■ INPUT FOR THIS TASK:

Rows are points. A path goes straight from each point to the next, and from the last back to the first. The post is the endless flat space through its rows: a point in 2 columns, a line in 3, a plane in 4, and so on, so that a path can go around it. How many times does the path go around the post? Going back the other way cancels.

Post, one row:
[[ 0.7 -0.8]]
Path:
[[ 2.0  3.3]
 [ 3.1 -0.9]
 [ 1.6 -2.4]
 [-0.4 -3.1]
 [ 2.2 -5.1]
 [ 6.1 -4.0]
 [ 4.1  1.0]
 [ 2.9 -1.9]
 [ 3.8 -4.8]
 [-1.0 -2.7]
 [-5.5 -0.5]
 [-1.3  3.8]
 [ 2.0  1.0]
 [ 4.7 -0.8]
 [ 1.9 -3.4]
 [-1.0 -4.4]
 [-2.7 -0.9]
 [-3.3 -1.8]
 [ 0.6 -5.2]
 [ 2.8 -3.3]
 [-0.8 -2.1]
 [-2.7 -1.1]
 [-2.1  2.7]]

■ TASK PROMPT: Reproduce the full listing exactly.

■ WRITTEN RESPONSE:
Rows are points. A path goes straight from each point to the next, and from the last back to the first. The post is the endless flat space through its rows: a point in 2 columns, a line in 3, a plane in 4, and so on, so that a path can go around it. How many times does the path go around the post? Going back the other way cancels.

Post, one row:
[[ 0.7 -0.8]]
Path:
[[ 2.0  3.3]
 [ 3.1 -0.9]
 [ 1.6 -2.4]
 [-0.4 -3.1]
 [ 2.2 -5.1]
 [ 6.1 -4.0]
 [ 4.1  1.0]
 [ 2.9 -1.9]
 [ 3.8 -4.8]
 [-1.0 -2.7]
 [-5.5 -0.5]
 [-1.3  3.8]
 [ 2.0  1.0]
 [ 4.7 -0.8]
 [ 1.9 -3.4]
 [-1.0 -4.4]
 [-2.7 -0.9]
 [-3.3 -1.8]
 [ 0.6 -5.2]
 [ 2.8 -3.3]
 [-0.8 -2.1]
 [-2.7 -1.1]
 [-2.1  2.7]]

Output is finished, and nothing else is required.